## Assignment
Using the records below, give again exactly the lines from the line that contains "[155 136 150" through the line that contains "118 111] => 150", both ends included, and only those.

━━━━

Each row is where one point has got to under a steady rotation. How many ticks took it there?
The counts run from 0 to 307.
[148 142 134  63 152 149 110 149 106 147 128 162 123 102 175 148 141  77
  91 116] => 13
[136 136 111 124 193 140 100 124 124 124 165 114 146 113 174  97  78  79
 106  96] => 192
[161 157 114  81 122 118 118 161 127 146  85 145 104 147 168 100 141  91
 113 117] => 143
[138 132 116 105 121  90  87 109  99 147 102 101 133 118 158 109 137 137
  91  61] => 178
[157 129 148 139 110 110 114 155  92  90 135 135 139 152 175  64 128 105
 122  95] => 263
[159 139 117  74 146 146 120 163  86 145 142 123 128 141 164 101 171 110
  94 101] => 237
[137 128 124 125 139 106  90 143  82  81 152  97 168 136 183 102 140 122
 122 104] => 131
[132 132 144 117 132 119 125 151 128 122 129 144 150 119 197 148 102  52
 129 123] => 299
[155 168  89 101 169 128 105 112 131 152 126 115 118 147 174  78 107 107
 112 128] => 101
[178 145 146 109 126 131 100 149 108 136 129 135 106 155 129  58 102 108
  97  88] => 83
[136 145  99  76 127 120 105 109  94 127  82 102 112 129 169 119 168 129
 100  89] => 49
[161 132 142 125 111 100 111 112 116 138 102 101 107 136 156  66 125 129
 104  52] => 45
[153 141 131  81 162 167 109 138 116 149 138 143 115 106 154 117 123  76
  79 104] => 103
[143 136 135  90  93  86 117 125 110 131  48 127 112 137 167 108 159 117
 113 112] => 293
[175 137 155  99 151 169 133 150 129 148 140 143 108 128 138  85 101  74
  92  80] => 82
[142 144 133  92 111 125 142 170 121 127  79 146 131 139 191 121 165  87
 137 120] => 53
[169 158  94 117 167 141  98 132 126 128 118 118 107 155 162  72  99  93
 124 121] => 212
[162 135  99 104 163 147 168 157  99 109 145 118 137 140 192 106 135  86
 144 101] => 57
[138 154 118 102 113  90  96 105 137 175  86 122 125 116 181 125 117  86
 105  83] => 29
[143 115 127 112  89  88 130 145 102 105  68 130 120 141 189 111 157 107
 132 102] => 203
[155 136 150 131 146 151 123 144 114  98 134 133 112 148 136  64  96  90
 110  88] => 61
[148 122 138 120 153 136  70 113 114  90 137 102 103 123 152  87  96 102
 100 103] => 175
[159 134 126 140 118 106 134 126 104  69  95 102 131 135 181  97 116 113
 140  93] => 2
[150 125 148 128 125 127 138 151 106 120 159 118 132 138 152  75 106 100
 119  65] => 284
[144 128 125 144  95  77 131 138 109  95  99 123 150 146 197 106 121 105
 141  84] => 225
[141 156 101 127 134 113 139  99 135 158 104 106 144 127 182 105 104  98
 127  77] => 118
[133  94 137 129 147 137 115 116  98  68 139 101 140 101 191 141 123  90
 112  86] => 244
[153 141 134  69 128 140 136 148 140 148  85 139 100 113 158 130 140  76
 103  97] => 142
[152 126 112  83 149 141 138 165  78 120 133 135 140 154 188 117 165  99
 114 115] => 147
[154 137 121 126 132 133 133 104 160 100  77  98  94 133 173  97 108 102
 116  81] => 249
[148 110 173 128 132 137 129 171 117  79 139 152 136 127 157 112  93  68
 118 111] => 150
[147 131 121  96 148 154 116 162 119  84 113 136 132 122 193 131 123  66
 128 158] => 167
[158 148 112  76 129 134 132 153 125 170  97 148 115 137 175 108 144  89
 107  90] => 254
[139 141  95 109 112  97 112 159 125 121  94 135 138 140 207 102 132  88
 156 133] => 54
[145 120 150  95  99 125  95 125 127 118  69 127  96 117 160 127 129  94
  91  92] => 180
[137 108 170 121 132 132 137 127 127  86 136 115 130 122 162 112 112  83
 108  49] => 22
[165 115 138  75 137 137 113 132  75 123 119 113 124 143 156 114 153 125
  83  65] => 87
[152 120 148 144 114 121 155 124 112  84 116 100 125 122 156 104 121 111
 122  50] => 134
[158 141 112 117 151 134 135 161  83  85 136 126 135 156 194  94 145  98
 140 130] => 280
[141 126 126 152 110  89 112 137 119  83  98 105 142 135 191  92 108 106
 147  98] => 114
[147 110 120 116 149 131 122 158  74  89 155 111 160 142 186  95 150 122
 122  92] => 19
[133 109 158 119 134 129 106 151  95 114 168 147 149 110 180 135 116  76
 109  95] => 261
[169 119 157 113 122 131 135 133 108 118 113 117 117 128 142  97 108 114
 100  37] => 44
[162 172 106 102 152 128  72 136 122 160 106 131 111 137 166  91 107  85
 111 136] => 234
[156 142 128 136 107  95 100 119 127 101  95  94 118 137 177  74 107 130
 120  87] => 24
[137 114 152  98  94  99  59 127 130 122  85 131 132  92 161 128 124  98
  99 101] => 68
[134 135 133 113 117  89  67 108 138 130  99 103 123 106 154  90 110 117
  93  92] => 46
[132 133 115 113 150 135 146 124 113  74  97 109 126 120 202 146 142  82
 141  95] => 206
[132 141 114 106 149 123 114 146 112  94 124 141 138 130 219 123 128  75
 146 156] => 55
[135 127 135 127 158 114  81 106 103  98 166 110 144 104 169  98  88 109
 102  81] => 42
[138 160 111 139 129  96 131 127 141 145 111 124 145 132 193 108  88  71
 143  88] => 97
[122 121 117 115 146 121 123 119 119  90 126  94 143 110 207 163 131  92
 129 102] => 94
[131 119 125  99 119  87  71 110  76 141 109 108 137 115 177 135 153 112
  90  85] => 200
[142 113 161  98  93 115 133 149 107 108  88 126 118 128 175 137 160 108
 112  83] => 202
[132 108 159 126 123 137 140 121 105  82 144 101 133 117 163 125 110  88
  98  61] => 133
[124 108 126 115 127  98  88 136  76 105 151 122 163 111 182 116 141 119
 108 101] => 110
[153 138 141  96 107 118 136 122 123 133  64 122  89 112 152 117 157 105
 102  85] => 292
[150 140 113  73 166 150  90 137 116 132 131 131 120 106 170 130 132  76
  88 134] => 124
[141 138 119  65 147 135 148 154 117 158  99 126 109 130 187 138 165  89
 116 100] => 275
[138 118 122 122 135 139 171 125 130  95 106  96 135 115 191 141 136  78
 142  79] => 95
[137 123 112  68 141 140 123 138 133 135  94 135 112 117 175 153 159  73
 106  96] => 163
[140 127 116 109 161 155 124 154 115  79 125 122 133 132 196 133 136  77
 127 148] => 56
[159 132 117 133 151 121 111 127  85 104 154 104 144 146 177  70 102 122
 122  80] => 41
[153 149 120 109 150 158 138 131 153 102  97 124  89 131 171  95  86  75
 132 104] => 99
[148 131 141  88 119 125 116 122 144 149  73 142 105  95 166 139 117  74
 102 108] => 30
[136 149 127 130 133 131 125 122 166 123 104 115 124 119 180 108  81  70
 134 109] => 98
[148 128 141 110 125 106  85 170  97 108 142 159 153 132 175 115 131  85
 130 147] => 16
[166 122 128 139 126 120 108 146  86  87 143 112 131 146 182  68 106 117
 135 100] => 152
[161 113 155  92 105 125 104 171  76  84 118 137 123 150 170  88 144 115
 117  97] => 241
[153 120 141 101 145 156 142 175 111  92 113 138 123 144 188 116 140  82
 129 129] => 279
[139 141 122  90 126 128 140 163 120 148  89 141 127 145 187 136 162  69
 128 104] => 164
[142 138 114  81 153 123  89 136 123 115 115 144 128 124 197 137 139  78
 104 165] => 145
[131 130 143 123 124 130 113 104 156 102  82 107 106 105 176 106  80  89
 129  88] => 248
[136 163  99 128 154 111 135 116 131 153 113 106 147 111 195 113  98  96
 118  85] => 230
[166 145 146 135 125 104 104 137 116 120 134 128 147 145 166  56  87 106
 115  83] => 285
[131 114 150 122  97 111 136 150 101  90 103 127 151 129 176 123 149  93
 134  69] => 224
[155 130 141 122 118 108  68 126 122 137 137 126 130 118 140  78  96 106
  76  84] => 307
[135 134 128 145 104  89 130 129 131 115 101 105 135 134 165  75 103 102
 132  60] => 135
[150 155 100 119 167 137 156 118 128 104 103  82 122 118 182 107 130 110
 120  61] => 117
[151 126 129 126 132 145 156 163 127 103 117 162 125 132 189 105 101  53
 140 123] => 300
[158 105 151  94 117 137 104 175  93  71 129 147 111 135 173 115 131  90
 107 129] => 129
[144 127 132 129 142 139 127 140 116 107 174 132 140 110 177 113  74  54
 117  91] => 171
[129 138 116 140 136  96 104  97 121  82 110  83 137 128 190  93 109 122
 128  91] => 3
[137  98 145 127 148 124  90 111 120  67 134  95 126 104 172 105 102 104
 108 104] => 265
[154 126 106 106 156 154 136 159 100  78 130 130 128 153 180 120 151  80
 129 132] => 168
[122 127 114 132 127  97  99 120 113  85 104 114 143 124 204 133 137 107
 153 132] => 93
[157 113 141 111 119 127 102 156  73  70 138 118 134 148 173  95 145 115
 119 119] => 130
[167 136 111 117 136 136 151 169 120  98 120 137 117 160 177  87 114  78
 153 122] => 301
[145 144 128 122 104  99 157 160 126 124 104 128 152 148 199 106 123  79
 157 102] => 75
[143 128 147 102 125 127 119 116 149 121  69 122  94 105 156 123 109  93
 107  77] => 270
[164 162 126  92 132 152 120 134 138 139  78 130  96 138 151  93 120  83
 115 116] => 121
[134 137 107  69 150 141 117 124 129 130  91 111 116 105 178 168 152  90
  99 125] => 274
[150 177  96 104 183 144  88 125 121 137 134  98 118 126 168  86  95  94
 103 122] => 213
[150 115 144  82 102 114  93 128 113  88  74 124  99 114 158 125 141 116
 106 106] => 69
[132 144 105  92 130 108 125 100 126 171  75 103 125 122 181 106 152 116
 108  74] => 28
[131 109 137  98 106  89  81 103 124 154  99 124 129 100 154 131 125  99
  98  74] => 179
[149 121 126 124 131 142 121 103 111  71 123  96 112 120 164 107 103 124
 118  71] => 266
[147 141 112  82 125 114 123 162 115 163  94 126 146 135 186 124 170  90
 124 114] => 276
[130 116 161 143 134 110  99 121 109  91 156 122 150 107 172 119 101  86
 116  79] => 21
[150 123 127 127 140 119 142  97 106 113 125  87 131 136 168  88 128 131
 116  49] => 267
[145 106 132  88 114  90 102 136  79 138 114 123 147 126 154 123 164 120
  86  81] => 88
[164 132 148 114 159 167 134 147 122 123 144 131 114 119 151  98  98  82
 101  70] => 193
[177 147 153 112 141 144 120 140 115 153 144 134 122 141 151  76 107  97
  95  56] => 194
[146 140  97 102 139 119 157 154  99 116 118 128 145 143 204 140 170  90
 146 119] => 297
[124 127 105 100 124  98  93 108 114 109  78 117 140 110 201 142 150 115
 135 142] => 183
[148 143 120 121 132 130 160 113 139 135  80  94 120 120 171 107 118 103
 111  58] => 6
[150 137 107 125 141 127 179 131 113 109 121 108 130 125 203 118 140  90
 161  80] => 207
[162 139 100 118 158 147 149 147 118 107 126 116 125 156 183  76 123 102
 141 125] => 190
[149 152  92  93 161 118  71 135 118 136 115 133 122 131 172 111 122  92
  97 145] => 123
[150 135 147  91 121 117  60 152 106 127 127 143 135 126 154  92 134  92
  99 125] => 106
[158 174  80  75 153 122  97 124 124 147 106 122 123 150 186 102 144 103
 122 147] => 11
[152 120 124 102 158 142  84 101 106  94 141 108 128 107 159 113 110 114
  71  93] => 64
[139 154 103  74 162 122  82 127 118 154 126 122 142 107 174 132 138  78
 115 125] => 12
[155 133 126 106 153 123 107 110 101 130 128  93 121 145 148  92 135 138
  79  57] => 177
[136 149 131  96 145 122 109 118 128 164  95 132 111 108 171 146 121  71
  95  89] => 141
[153 141 141 102 144 133 127 124 168 140  85 140 100 112 162 124  87  64
 103 103] => 120
[150 121 120  81 147 159 112 153 104 103 124 137 123 123 182 137 149  87
 102 148] => 146
[135 101 174 129 102 128 138 134 109  87 117 125 145 116 176 130 133 100
 122  81] => 112
[167 112 137  99 149 156  88 112 117  84 121 109  98 117 139 105 118 114
  85  76] => 176
[138 116 147  99 113 110  79 161 101 122 142 151 147 112 171 123 131  77
  91 110] => 239
[130 131 132 153 102  90 109 101 130 116 103 108 147 119 184 102  93 100
 128  81] => 247
[171 135 133  79 160 156 126 131 102 150 130 128 117 131 143 100 142  97
  81  75] => 215
[165 143 122  83 130 119 100 150  88 160 130 139 126 143 151  82 143 101
  82  75] => 216
[141 145  99  83 134  95 106 100 118 143  91  99 125 124 180 116 157 129
 113 111] => 161
[146 118 138 126 158 139  97 110 103  83 152 101 126 110 156 122  95 105
  92  76] => 154
[155 133 136 124 151 151 148 149 137  87 112 131 106 134 175 107 118  75
 132 123] => 189
[144 116 152 117 142 131 115  99 100 110 141 112 124  96 146 104  99  96
  89  59] => 43
[154 142 124  86 127 126 121 178  96 154 129 137 148 133 165 107 153  98
 103 101] => 126
[166 134 130 123 133 136 106 133  99  95 131 108 109 155 153  52 108 120
 105  95] => 62
[157 120 139  93 128 107  93 141  70  90 115 118 131 136 163 108 159 119
  96 108] => 220
[157 139 134  96 111 113 123 182  98 140 123 156 151 142 170  82 138  88
 121 124] => 15
[156 126 114 102 150 114 116 165  69 115 152 135 166 137 183 100 158 113
 116 110] => 259
[129 131 141 126 112  96  98  88 146 133  97 111 112  90 173 108  90  95
  99  64] => 269
[168 148 133 110 121 118  93 148 106 149 138 132 130 151 128  53 105 109
 112  83] => 195
[134 106 157 134 110 128 139 134 121  73  99 115 125 132 178 111 125 102
 116  88] => 1
[144 132 111  82 120  89  87 128 122 129  73 124 117 120 188 127 136 111
 130 137] => 294
[166 145 139  68 139 147 114 154 111 154 130 140 114 135 136  95 122  91
  88  91] => 104
[138 148  98  81 146 112  96 140 110 136 103 129 146 135 193 125 137  91
 120 151] => 33
[158 110 141  87 154 147  75 134 104 101 131 118 102 123 139 127 143 121
  69 101] => 86
[138 152 116 126 128  98 125 144 141 113 100 132 149 129 204 116  97  75
 147 124] => 76
[136 132 135 137 119 101  88  98 135 106 103 111 119 116 171 106  89 106
 119  85] => 136
[137 118 136  85 105 124 146 148 118 126  84 153 118 120 182 158 147  74
 120  97] => 52
[157 131 137  94 141 128  53 118 112 118 117 123 121 106 158  96 107 108
  80 129] => 85
[146 134 141  84 128 142 103 167 131 109 112 161 128 122 189 130 117  62
 126 146] => 278
[143 146 112 143 125 126 171 144 119 120 106 109 138 134 186 123 132  93
 152  69] => 96
[130 134 112 111 128 120 111 165 121 124 111 159 136 121 191 115 128  69
 134 154] => 166
[105 106 122 141 135 117  95 120  97  87 156 113 156  97 185 118 112 103
 110  82] => 132
[151 161 110  83 119 118  98 143 123 166  91 150 119 137 166  95 126  88
 114 118] => 255
[135 131 115  80 136 131  91 135 121  95  78 114 127 111 195 155 147  97
 130 137] => 295
[148 167  89 119 163 111 149 110 130 122 108  99 123 128 193  96 130 105
 135  89] => 229
[138 158 101 113 118 108 122 114 143 169  76 117 127 131 176  91 104  89
 120  76] => 7
[128 129 102  83 140 105  92 110 129 143  92 116 131 100 193 152 141  95
 105 111] => 162
[151 105 175  92 110 140  97 167  96  96 123 159 123 123 166 122 130  82
 103 104] => 240
[160 152  90 122 164 141 144 135 105 125 141 112 127 154 180  82 121 101
 125  91] => 79
[123 145 115 133 136 122 129 133 156 145 127 133 146 117 193 115  79  59
 131 100] => 209
[154 144 114  74 167 160 101 137  98 117 115 127 101 127 158 121 148  90
  89 129] => 236
[156 176 103  87 150 126 102 140 123 134  87 138 108 157 176  81 132 101
 112 122] => 122
[131 143 107  89 133  93  94 113 115 153  93 111 140 113 185 137 181 104
 116  96] => 50
[146 135 127 114 146 138 149  99 130 109 100  99 118 122 182 123 118 102
 114  64] => 5
[126 132 127 102 126 101  77  97 117 147 112 105 128  99 159 125 127 115
  96  69] => 290
[144 138 129 106 153 142 130 112 148 154 111 116 113 105 170 129  99  60
 113  86] => 231
[140 155 132  86 143 147 148 127 144 154 102 128 103 113 154 129 129  79
  98  89] => 253
[148 144 138  95 109 107  65 143  94 149 125 148 142 123 144  84 118  95
  91 116] => 217
[139 138 124 121 132  84 119 101 113 124 111  98 140 107 157 100 106 124
 115  49] => 268
[136 130 127 136 146 110  84 115  98  84 156 100 156 132 192  89  99 100
 120 106] => 153
[146 149 114 109  97 104 121 170 114 149  86 154 129 155 190 126 143  90
 140 134] => 165
[145 136 116 117 150 114  60 115 107 123 144 108 130 113 154  74  96 112
 100  98] => 63
[151 159 106  99 172 143  79 116 125 153 142 117 133 115 165 104 105  77
 101 119] => 102
[168 142 146 132 130 122 121 151 116 115 138 124 127 161 154  54  99 103
 120  94] => 173
[141 123 136 113 131 132  99  86 150  83  79 103  97 115 165 113  85 105
 102  83] => 137
[147 132 129 113 111 119 165 161 123 106  93 139 148 122 201 139 149  81
 140  88] => 74
[152 132 119  84 120 114  94 161  81 161 148 140 154 128 172 114 150  97
  96  96] => 238
[120 105 160 117 116 108 111 130 101  98 135 126 160 107 175 148 127  86
 116  77] => 111
[132 125 122  84 140 141 143 142 115 100 104 121 111 121 197 155 164  88
 123 126] => 296
[153 134 129 119 164 149 137 134  98 127 161 109 121 138 147  83 121  92
  96  56] => 305
[155 102 162 119 116 124 130 178 102  86 139 144 147 136 170  98 119  92
 116  82] => 262
[160 151 134 110 141 148 143 132 147 145  97 137  90 130 164  98 108  71
 122  86] => 232
[146 156 114  98 115 113 101 107 155 154  81 113 113 113 181 118  90  75
 118 111] => 8
[154 148 119 139 144 127 120 146 120 135 164 120 169 129 177 104  79  68
 123  97] => 59
[163 137 138 133 149 148 127 149 103  65 150 110 133 142 171  68 122 104
 128  96] => 40
[145 153 106 132 142 103 151 125 127 135 117 112 163 121 202 109 113  75
 146  91] => 208
[149 153 113  95 149 129 130  96 128 120  95  94  98 119 159 116 147 121
 118  61] => 27
[141 127 133 150 123 116  74 131  95  81 138 118 151 135 182  77  93 111
 131  89] => 264
[158 142 130 122 129 126 112 142 104 158 143 112 138 144 139  62 106 103
  93  62] => 306
[171 166 114  94 133 132 115 152 145 162  94 130 108 148 167  69 113  89
 118 105] => 233
[129 106 135 125 122 110  76 121  89  67 146 101 133 117 188 116 122 110
 109 120] => 243
[135 120 122 122 156 132 111 132 107 101 176 131 152 113 179 122 105  63
 106 104] => 282
[148 118 133  74 145 144 102 161 116 106 106 144 106 131 174 134 141  72
 108 151] => 257
[139 104 144 127 128 129 161 127 103  79 126  99 146 123 172 116 126 102
 123  55] => 245
[153 115 152 119 137 126 105 166 115 106 162 145 155 117 183 110  97  62
 131 118] => 38
[160 143 131  78 110 132 128 156 137 128  69 144  91 129 168 122 133  86
 117 125] => 31
[152 114 135 138  89  95 134 141 120  83  96 122 135 136 175  97 139 110
 139  92] => 113
[151 115 160  87 114 130  64 152 103 116 119 150 116 105 141 110 121  91
  84 112] => 218
[147 125 144  86  99 126 106 134 119 107  58 119  93 133 170 127 159 116
 112  92] => 181
[152 153 108 123 154 129 151 154 108 128 161 120 153 143 186  96 117  86
 136 103] => 58
[161 101 143 126 146 149 111 162  88  63 139 132 133 141 174 108 147 103
 113 116] => 18
[152 134 123 108 149 141 133 103 129  97  77  97  91 129 169 110 120 117
 114  95] => 138
[151 132 133  91 128 117 109 126  90 151 120 115 122 123 142  92 142 128
  89  61] => 66
[149 154  97 129 151 134 113 144 111 104 145 125 148 154 188  68  98  89
 146 126] => 302
[138  99 170  97  99 105  92 138 117  97  99 138 120 115 169 146 131  94
 112  93] => 90
[156 146 128 103 189 167  93 119 121 141 151 129 107 127 150 116 105  77
  84 109] => 214
[139 130 120 129 160 149 125 133 141  81 111 122 119 116 201 118  91  59
 125 135] => 77
[147 104 150  89 137 132  60 148  99  94 123 144 104 122 159 118 135 102
  84 137] => 107
[115 120  96 110 136 105 104 123 111 108  96 115 144 110 203 161 154  91
 126 120] => 72
[156 127 139  93 145 146  59 131 107  97 119 120  96 115 142 102 120 103
  79 102] => 197
[144 101 174 131  96 110 114 145 104  72 124 118 144 118 183 133 119  84
 119  88] => 0
[142 134 104 138 180 134  98 128 115  98 152 116 147 133 186  93  91  77
 118 113] => 303
[145 109 132 116 134 136  78 155 106  77 145 138 128 109 188 127 110  81
 115 142] => 17
[144 135 130 100 109  88  71 122 107 149  98 129 134 109 146  96 132 121
  92  73] => 67
[128 146 121  94 122 118 100 167 118 155 109 150 158 125 183 120 130  62
 133 140] => 277
[124 149  88  86 152 106  82 108 130 141  79 109 116 109 189 144 138 110
 109 123] => 273
[140 134 124 131 142 109  78  88 132 104  95  88 112 113 175  98  93 112
 105  96] => 25
[167 144 123  86 119 108  99 160  93 162 125 142 129 151 154  85 139 101
 106 104] => 105
[157 158 106  84 118 109 111 160 118 134  83 138 113 154 196 110 166 109
 128 144] => 32
[160 148 111 126 173 160 148 137 126  97 117 120 109 144 190 102 132  85
 129 117] => 78
[154 131 115  70 136 149  96 113 121  96  78 100  89 120 161 135 154 105
  96 101] => 48
[152 129 115 107 137 126 148 172  87 128 145 142 159 142 184 105 146  88
 131  99] => 36
[131 138 111 121 127 102 140 150 104 144 114 131 167 129 207 128 147  71
 143 117] => 298
[138 129 124 118 169 160 120 115 114  99 169 119 128 108 159 107  87  80
 104  81] => 304
[142 112 148 113 122 113  88 160  93 108 134 154 137 123 173 127 120  71
 112 140] => 128
[166 149 130 105 146 113  62 138  98 133 130 123 120 151 157  59 114 109
 101 108] => 84
[143 130 148 112 116 118  79  94 131 116  76 114 106 102 160 108  99 100
  98  88] => 158
[144 121 123  95 145 134 157 137 110 105  95 132 123 126 192 158 158  82
 123  93] => 185
[131 135 130 136 140 142 128 110 127  72  95 106 117 119 197 130 104  86
 137 105] => 227
[135 128 121 131 160 139 148  92 142  75 106  90 108 122 193 123 112  95
 122  95] => 116
[121  98 152  92 112  99  98 122 100 122 114 126 128  98 169 145 140  97
  99  82] => 201
[154 127 141 101 113 128  64 111 132 103  88 109  95 118 154 113 113 109
 100 115] => 47
[135 145 108 127 128  96 124 156 132 134 114 137 144 115 202 115 119  58
 153 116] => 187
[142 138 121 114 149 142 108  91 135 104  95  86  89 111 162 126 110 102
 102  88] => 26
[131 136 109 112 131 110 160 162 109 135  96 131 155 138 201 122 147  85
 139  97] => 186
[159 131 117  68 154 158 118 159 100 134 131 138 115 132 155 132 165  80
  97 106] => 125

━━━━

## Task response
[155 136 150 131 146 151 123 144 114  98 134 133 112 148 136  64  96  90
 110  88] => 61
[148 122 138 120 153 136  70 113 114  90 137 102 103 123 152  87  96 102
 100 103] => 175
[159 134 126 140 118 106 134 126 104  69  95 102 131 135 181  97 116 113
 140  93] => 2
[150 125 148 128 125 127 138 151 106 120 159 118 132 138 152  75 106 100
 119  65] => 284
[144 128 125 144  95  77 131 138 109  95  99 123 150 146 197 106 121 105
 141  84] => 225
[141 156 101 127 134 113 139  99 135 158 104 106 144 127 182 105 104  98
 127  77] => 118
[133  94 137 129 147 137 115 116  98  68 139 101 140 101 191 141 123  90
 112  86] => 244
[153 141 134  69 128 140 136 148 140 148  85 139 100 113 158 130 140  76
 103  97] => 142
[152 126 112  83 149 141 138 165  78 120 133 135 140 154 188 117 165  99
 114 115] => 147
[154 137 121 126 132 133 133 104 160 100  77  98  94 133 173  97 108 102
 116  81] => 249
[148 110 173 128 132 137 129 171 117  79 139 152 136 127 157 112  93  68
 118 111] => 150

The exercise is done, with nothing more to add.